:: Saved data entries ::
Each row below holds a small network's activations on one input, seen along a few directions.
Each table varies a few parts of the input and shows all the possible inputs, shuffled.
A made-up example of a description, with smaller parts first: values(3) and (point or line(11) or (line(6) and ring(8))).
Shared parts are said once, and a part with two or three values counts as separate values.
In the rows, zero is written as 128.

A family of inputs:
R1: [165 100  78 127  93  81 165 108 138 127 128 118  88  62]
R2: [139 135 115 202  87 118 165 123 149 172 186 157 123 118]
R3: [ 79 163 148 183 153 134 116 139 140 117 141  89 163 182]
R4: [ 99 118 130 110 160 108 113 114 123  73  99  44 120 131]
R5: [129 125 152 189 144 151  87 154 118 145 111 149 189 151]
R6: [201  81 101 117 121 115 130 110  99 141  87 146 112  90]
R7: [106 104 128 127 125  73 176  88 152  66 136  93  84  98]
R8: [ 95 156 154   6 159 127 133 196 135 176 111 173  87 108]
R9: [172 135 115 185 115 133 106 120 107 188 146 175 155 136]
R10: [ 94 190 136  67 133 179 103 168 103 151 152 147 168 169]
R11: [151 133 125  38  86 199 112 123 131  84  97 140 104 155]
R12: [152  78 134 112 168 146  78 108 102 111  92  93 145 111]
R13: [ 82 145 146 201 120 101 181 114 167 113 180 139 125 153]
What do these inputs look like to the network? -> values(3) or (values(2) and ring(5))
Which other rows does R12 become when the values(2) part takes its other values? List them by row number. -> R5

A family of inputs:
R14: [ 90 154 161  17 149 167 108 180 119 123 103 139 114 141]
R15: [ 99 141 151  16 129 177  90 178 115  97  88 113 129 128]
R16: [196  57  81  42 118  83 133  68 113  92  77 107  44  43]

:: Exercise prompt ::
Only the lines from the one with "R15: [ 99 141" through the final line above belong in the answer, each reproduced word for word.

:: Task solution ::
R15: [ 99 141 151  16 129 177  90 178 115  97  88 113 129 128]
R16: [196  57  81  42 118  83 133  68 113  92  77 107  44  43]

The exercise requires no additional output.